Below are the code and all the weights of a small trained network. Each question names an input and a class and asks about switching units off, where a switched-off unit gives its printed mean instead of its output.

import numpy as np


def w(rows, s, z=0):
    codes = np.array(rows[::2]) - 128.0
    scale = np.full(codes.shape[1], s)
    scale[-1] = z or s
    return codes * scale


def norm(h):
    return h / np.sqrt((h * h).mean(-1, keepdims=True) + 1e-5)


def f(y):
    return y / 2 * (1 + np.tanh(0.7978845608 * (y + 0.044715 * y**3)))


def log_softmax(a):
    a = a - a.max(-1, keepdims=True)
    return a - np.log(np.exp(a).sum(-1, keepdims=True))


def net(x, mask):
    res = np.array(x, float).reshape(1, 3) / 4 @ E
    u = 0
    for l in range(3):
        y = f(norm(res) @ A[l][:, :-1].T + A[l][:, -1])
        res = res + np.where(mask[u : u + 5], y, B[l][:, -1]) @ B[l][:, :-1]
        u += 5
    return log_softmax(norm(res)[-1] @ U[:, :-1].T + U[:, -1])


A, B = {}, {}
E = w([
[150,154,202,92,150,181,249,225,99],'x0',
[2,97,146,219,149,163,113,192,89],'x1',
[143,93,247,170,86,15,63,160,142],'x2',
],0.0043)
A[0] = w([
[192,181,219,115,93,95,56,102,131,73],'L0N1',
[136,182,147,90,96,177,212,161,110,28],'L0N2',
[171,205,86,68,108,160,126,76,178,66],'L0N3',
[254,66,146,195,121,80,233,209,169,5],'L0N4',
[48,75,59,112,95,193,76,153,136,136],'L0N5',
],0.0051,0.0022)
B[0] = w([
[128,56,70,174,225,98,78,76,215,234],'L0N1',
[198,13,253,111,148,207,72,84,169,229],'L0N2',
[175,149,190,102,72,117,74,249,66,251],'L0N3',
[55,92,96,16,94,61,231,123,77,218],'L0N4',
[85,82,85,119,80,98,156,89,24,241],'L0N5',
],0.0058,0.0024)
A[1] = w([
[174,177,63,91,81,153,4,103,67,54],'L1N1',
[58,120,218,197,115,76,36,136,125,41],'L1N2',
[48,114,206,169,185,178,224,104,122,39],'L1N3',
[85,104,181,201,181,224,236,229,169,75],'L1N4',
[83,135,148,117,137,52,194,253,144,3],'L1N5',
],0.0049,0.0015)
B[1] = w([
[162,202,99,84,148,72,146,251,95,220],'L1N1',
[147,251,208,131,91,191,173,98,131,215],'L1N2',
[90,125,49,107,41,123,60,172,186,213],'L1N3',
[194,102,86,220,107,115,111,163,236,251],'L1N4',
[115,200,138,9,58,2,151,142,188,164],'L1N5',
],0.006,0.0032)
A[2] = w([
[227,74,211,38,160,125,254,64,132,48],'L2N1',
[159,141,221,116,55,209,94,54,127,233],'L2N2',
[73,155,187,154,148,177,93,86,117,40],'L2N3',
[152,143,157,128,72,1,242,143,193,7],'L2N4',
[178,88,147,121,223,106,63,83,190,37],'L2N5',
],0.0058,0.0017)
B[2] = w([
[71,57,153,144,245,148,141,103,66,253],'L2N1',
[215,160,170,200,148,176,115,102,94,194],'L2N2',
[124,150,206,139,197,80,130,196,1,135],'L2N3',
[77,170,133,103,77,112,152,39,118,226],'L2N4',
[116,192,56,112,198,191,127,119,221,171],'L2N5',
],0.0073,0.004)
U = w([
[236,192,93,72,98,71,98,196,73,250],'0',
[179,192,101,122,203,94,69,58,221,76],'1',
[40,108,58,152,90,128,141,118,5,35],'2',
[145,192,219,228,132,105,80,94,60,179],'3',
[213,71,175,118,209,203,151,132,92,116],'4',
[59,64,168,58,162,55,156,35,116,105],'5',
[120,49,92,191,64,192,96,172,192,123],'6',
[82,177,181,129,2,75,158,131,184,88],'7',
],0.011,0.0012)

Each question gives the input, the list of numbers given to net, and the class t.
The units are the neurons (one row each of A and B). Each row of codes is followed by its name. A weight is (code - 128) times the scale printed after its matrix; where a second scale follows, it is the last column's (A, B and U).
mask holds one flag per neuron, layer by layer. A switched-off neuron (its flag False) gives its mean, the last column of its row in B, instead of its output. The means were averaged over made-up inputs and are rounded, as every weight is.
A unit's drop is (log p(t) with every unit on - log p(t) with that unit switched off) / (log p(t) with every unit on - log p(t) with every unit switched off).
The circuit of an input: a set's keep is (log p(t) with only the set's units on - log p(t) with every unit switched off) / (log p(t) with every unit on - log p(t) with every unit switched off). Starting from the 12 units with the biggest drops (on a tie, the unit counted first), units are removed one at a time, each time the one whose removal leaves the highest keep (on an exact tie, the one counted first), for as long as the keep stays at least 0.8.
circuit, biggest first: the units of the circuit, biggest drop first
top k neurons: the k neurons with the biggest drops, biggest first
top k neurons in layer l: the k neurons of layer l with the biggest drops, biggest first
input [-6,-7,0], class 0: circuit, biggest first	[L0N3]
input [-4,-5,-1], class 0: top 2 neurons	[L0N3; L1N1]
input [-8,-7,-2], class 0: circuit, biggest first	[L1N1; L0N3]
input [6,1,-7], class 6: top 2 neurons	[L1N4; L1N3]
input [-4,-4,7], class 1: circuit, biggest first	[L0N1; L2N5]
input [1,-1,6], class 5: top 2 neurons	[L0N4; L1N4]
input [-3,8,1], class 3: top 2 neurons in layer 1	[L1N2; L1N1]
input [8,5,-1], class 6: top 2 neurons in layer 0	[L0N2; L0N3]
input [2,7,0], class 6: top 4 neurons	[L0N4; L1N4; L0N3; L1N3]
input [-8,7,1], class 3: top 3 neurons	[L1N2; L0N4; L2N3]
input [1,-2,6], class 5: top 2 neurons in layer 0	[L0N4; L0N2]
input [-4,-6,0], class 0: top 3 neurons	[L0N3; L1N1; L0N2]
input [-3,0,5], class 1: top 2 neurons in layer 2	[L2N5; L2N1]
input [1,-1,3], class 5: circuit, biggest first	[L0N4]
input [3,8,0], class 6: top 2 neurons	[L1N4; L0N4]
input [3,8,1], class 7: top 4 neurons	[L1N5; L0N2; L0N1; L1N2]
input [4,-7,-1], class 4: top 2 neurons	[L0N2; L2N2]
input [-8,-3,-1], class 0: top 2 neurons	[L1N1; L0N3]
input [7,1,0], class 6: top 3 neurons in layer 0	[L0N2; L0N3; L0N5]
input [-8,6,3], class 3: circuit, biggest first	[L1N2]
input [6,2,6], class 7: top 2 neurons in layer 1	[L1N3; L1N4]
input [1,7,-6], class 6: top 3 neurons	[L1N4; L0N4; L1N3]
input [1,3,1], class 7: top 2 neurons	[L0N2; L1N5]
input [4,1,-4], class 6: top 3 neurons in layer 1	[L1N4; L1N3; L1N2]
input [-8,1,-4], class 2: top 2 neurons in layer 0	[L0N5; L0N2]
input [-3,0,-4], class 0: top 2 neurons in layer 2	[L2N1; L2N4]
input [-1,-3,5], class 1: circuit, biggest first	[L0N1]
+===+
PROBLEM TO WORK ON: Restate each entry exactly, skipping none.

RESPONSE:
Below are the code and all the weights of a small trained network. Each question names an input and a class and asks about switching units off, where a switched-off unit gives its printed mean instead of its output.

import numpy as np


def w(rows, s, z=0):
    codes = np.array(rows[::2]) - 128.0
    scale = np.full(codes.shape[1], s)
    scale[-1] = z or s
    return codes * scale


def norm(h):
    return h / np.sqrt((h * h).mean(-1, keepdims=True) + 1e-5)


def f(y):
    return y / 2 * (1 + np.tanh(0.7978845608 * (y + 0.044715 * y**3)))


def log_softmax(a):
    a = a - a.max(-1, keepdims=True)
    return a - np.log(np.exp(a).sum(-1, keepdims=True))


def net(x, mask):
    res = np.array(x, float).reshape(1, 3) / 4 @ E
    u = 0
    for l in range(3):
        y = f(norm(res) @ A[l][:, :-1].T + A[l][:, -1])
        res = res + np.where(mask[u : u + 5], y, B[l][:, -1]) @ B[l][:, :-1]
        u += 5
    return log_softmax(norm(res)[-1] @ U[:, :-1].T + U[:, -1])


A, B = {}, {}
E = w([
[150,154,202,92,150,181,249,225,99],'x0',
[2,97,146,219,149,163,113,192,89],'x1',
[143,93,247,170,86,15,63,160,142],'x2',
],0.0043)
A[0] = w([
[192,181,219,115,93,95,56,102,131,73],'L0N1',
[136,182,147,90,96,177,212,161,110,28],'L0N2',
[171,205,86,68,108,160,126,76,178,66],'L0N3',
[254,66,146,195,121,80,233,209,169,5],'L0N4',
[48,75,59,112,95,193,76,153,136,136],'L0N5',
],0.0051,0.0022)
B[0] = w([
[128,56,70,174,225,98,78,76,215,234],'L0N1',
[198,13,253,111,148,207,72,84,169,229],'L0N2',
[175,149,190,102,72,117,74,249,66,251],'L0N3',
[55,92,96,16,94,61,231,123,77,218],'L0N4',
[85,82,85,119,80,98,156,89,24,241],'L0N5',
],0.0058,0.0024)
A[1] = w([
[174,177,63,91,81,153,4,103,67,54],'L1N1',
[58,120,218,197,115,76,36,136,125,41],'L1N2',
[48,114,206,169,185,178,224,104,122,39],'L1N3',
[85,104,181,201,181,224,236,229,169,75],'L1N4',
[83,135,148,117,137,52,194,253,144,3],'L1N5',
],0.0049,0.0015)
B[1] = w([
[162,202,99,84,148,72,146,251,95,220],'L1N1',
[147,251,208,131,91,191,173,98,131,215],'L1N2',
[90,125,49,107,41,123,60,172,186,213],'L1N3',
[194,102,86,220,107,115,111,163,236,251],'L1N4',
[115,200,138,9,58,2,151,142,188,164],'L1N5',
],0.006,0.0032)
A[2] = w([
[227,74,211,38,160,125,254,64,132,48],'L2N1',
[159,141,221,116,55,209,94,54,127,233],'L2N2',
[73,155,187,154,148,177,93,86,117,40],'L2N3',
[152,143,157,128,72,1,242,143,193,7],'L2N4',
[178,88,147,121,223,106,63,83,190,37],'L2N5',
],0.0058,0.0017)
B[2] = w([
[71,57,153,144,245,148,141,103,66,253],'L2N1',
[215,160,170,200,148,176,115,102,94,194],'L2N2',
[124,150,206,139,197,80,130,196,1,135],'L2N3',
[77,170,133,103,77,112,152,39,118,226],'L2N4',
[116,192,56,112,198,191,127,119,221,171],'L2N5',
],0.0073,0.004)
U = w([
[236,192,93,72,98,71,98,196,73,250],'0',
[179,192,101,122,203,94,69,58,221,76],'1',
[40,108,58,152,90,128,141,118,5,35],'2',
[145,192,219,228,132,105,80,94,60,179],'3',
[213,71,175,118,209,203,151,132,92,116],'4',
[59,64,168,58,162,55,156,35,116,105],'5',
[120,49,92,191,64,192,96,172,192,123],'6',
[82,177,181,129,2,75,158,131,184,88],'7',
],0.011,0.0012)

Each question gives the input, the list of numbers given to net, and the class t.
The units are the neurons (one row each of A and B). Each row of codes is followed by its name. A weight is (code - 128) times the scale printed after its matrix; where a second scale follows, it is the last column's (A, B and U).
mask holds one flag per neuron, layer by layer. A switched-off neuron (its flag False) gives its mean, the last column of its row in B, instead of its output. The means were averaged over made-up inputs and are rounded, as every weight is.
A unit's drop is (log p(t) with every unit on - log p(t) with that unit switched off) / (log p(t) with every unit on - log p(t) with every unit switched off).
The circuit of an input: a set's keep is (log p(t) with only the set's units on - log p(t) with every unit switched off) / (log p(t) with every unit on - log p(t) with every unit switched off). Starting from the 12 units with the biggest drops (on a tie, the unit counted first), units are removed one at a time, each time the one whose removal leaves the highest keep (on an exact tie, the one counted first), for as long as the keep stays at least 0.8.
circuit, biggest first: the units of the circuit, biggest drop first
top k neurons: the k neurons with the biggest drops, biggest first
top k neurons in layer l: the k neurons of layer l with the biggest drops, biggest first
input [-6,-7,0], class 0: circuit, biggest first	[L0N3]
input [-4,-5,-1], class 0: top 2 neurons	[L0N3; L1N1]
input [-8,-7,-2], class 0: circuit, biggest first	[L1N1; L0N3]
input [6,1,-7], class 6: top 2 neurons	[L1N4; L1N3]
input [-4,-4,7], class 1: circuit, biggest first	[L0N1; L2N5]
input [1,-1,6], class 5: top 2 neurons	[L0N4; L1N4]
input [-3,8,1], class 3: top 2 neurons in layer 1	[L1N2; L1N1]
input [8,5,-1], class 6: top 2 neurons in layer 0	[L0N2; L0N3]
input [2,7,0], class 6: top 4 neurons	[L0N4; L1N4; L0N3; L1N3]
input [-8,7,1], class 3: top 3 neurons	[L1N2; L0N4; L2N3]
input [1,-2,6], class 5: top 2 neurons in layer 0	[L0N4; L0N2]
input [-4,-6,0], class 0: top 3 neurons	[L0N3; L1N1; L0N2]
input [-3,0,5], class 1: top 2 neurons in layer 2	[L2N5; L2N1]
input [1,-1,3], class 5: circuit, biggest first	[L0N4]
input [3,8,0], class 6: top 2 neurons	[L1N4; L0N4]
input [3,8,1], class 7: top 4 neurons	[L1N5; L0N2; L0N1; L1N2]
input [4,-7,-1], class 4: top 2 neurons	[L0N2; L2N2]
input [-8,-3,-1], class 0: top 2 neurons	[L1N1; L0N3]
input [7,1,0], class 6: top 3 neurons in layer 0	[L0N2; L0N3; L0N5]
input [-8,6,3], class 3: circuit, biggest first	[L1N2]
input [6,2,6], class 7: top 2 neurons in layer 1	[L1N3; L1N4]
input [1,7,-6], class 6: top 3 neurons	[L1N4; L0N4; L1N3]
input [1,3,1], class 7: top 2 neurons	[L0N2; L1N5]
input [4,1,-4], class 6: top 3 neurons in layer 1	[L1N4; L1N3; L1N2]
input [-8,1,-4], class 2: top 2 neurons in layer 0	[L0N5; L0N2]
input [-3,0,-4], class 0: top 2 neurons in layer 2	[L2N1; L2N4]
input [-1,-3,5], class 1: circuit, biggest first	[L0N1]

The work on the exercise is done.